A small network was trained on invented records. Each row is its activation on one of them, seen along a few directions.
Each row is followed by the record's values for the fields LEF, LINIR, FOLE.
Other fields move the rows too, some of them a lot.
[ 30  13  10  -3  25 -10  28  -8  23   6  44  49   0  -1 -39 -32  30  19
   3  12  -8  -3   0  32 -26 -15] | <LEF:tos LINIR:zinid FOLE:ton>
[-24 -23   5  -6  -7   2 -15   0  -6 -15 -32 -45  -2  -7  37  18 -14  -8
 -12   3   2  26 -31 -45  19  -1] | <LEF:kub LINIR:zinid FOLE:zot>
[-35 -35   2  -7  -8  11 -22   8 -31 -23 -58 -68   4  -8  57  31 -19 -17
 -15  47  18 -21 -25 -70  36   6] | <LEF:kub LINIR:zinid FOLE:zot>
[ 27   9  10  -3 -12   2  27  -2  25   6  41  50 -15  -2 -39 -31  35  12
   4  27  -5  -3  13  30 -25  20] | <LEF:tos LINIR:zinid FOLE:ton>
[ 35  19  14  17 -12   2   8 -12  26  17  63  65 -19  -4 -50 -41   6  23
   5 -22  -9   1  29  81 -11   2] | <LEF:kub LINIR:zed FOLE:ton>
[ 34  18  12   5 -12  -4  33  -9  31  12  59  59 -18  -2 -49 -39  39  20
   7   5 -12  -1  24  47 -34 -20] | <LEF:tos LINIR:zinid FOLE:ton>
[-29 -28 -14  -8  24  -3 -19   2  -2 -19 -51 -57   5  -6  40  37 -16 -21
 -12  11   8  23 -37 -58  23   3] | <LEF:kub LINIR:zinid FOLE:vozu>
+ + + +
▶ Instructions for the task
Return, exactly and without additions, the lines that run from the one containing "-15] | <LEF:tos LINIR:zinid FOLE:ton>" to the end of the material above.

▶ Result of this task
   3  12  -8  -3   0  32 -26 -15] | <LEF:tos LINIR:zinid FOLE:ton>
[-24 -23   5  -6  -7   2 -15   0  -6 -15 -32 -45  -2  -7  37  18 -14  -8
 -12   3   2  26 -31 -45  19  -1] | <LEF:kub LINIR:zinid FOLE:zot>
[-35 -35   2  -7  -8  11 -22   8 -31 -23 -58 -68   4  -8  57  31 -19 -17
 -15  47  18 -21 -25 -70  36   6] | <LEF:kub LINIR:zinid FOLE:zot>
[ 27   9  10  -3 -12   2  27  -2  25   6  41  50 -15  -2 -39 -31  35  12
   4  27  -5  -3  13  30 -25  20] | <LEF:tos LINIR:zinid FOLE:ton>
[ 35  19  14  17 -12   2   8 -12  26  17  63  65 -19  -4 -50 -41   6  23
   5 -22  -9   1  29  81 -11   2] | <LEF:kub LINIR:zed FOLE:ton>
[ 34  18  12   5 -12  -4  33  -9  31  12  59  59 -18  -2 -49 -39  39  20
   7   5 -12  -1  24  47 -34 -20] | <LEF:tos LINIR:zinid FOLE:ton>
[-29 -28 -14  -8  24  -3 -19   2  -2 -19 -51 -57   5  -6  40  37 -16 -21
 -12  11   8  23 -37 -58  23   3] | <LEF:kub LINIR:zinid FOLE:vozu>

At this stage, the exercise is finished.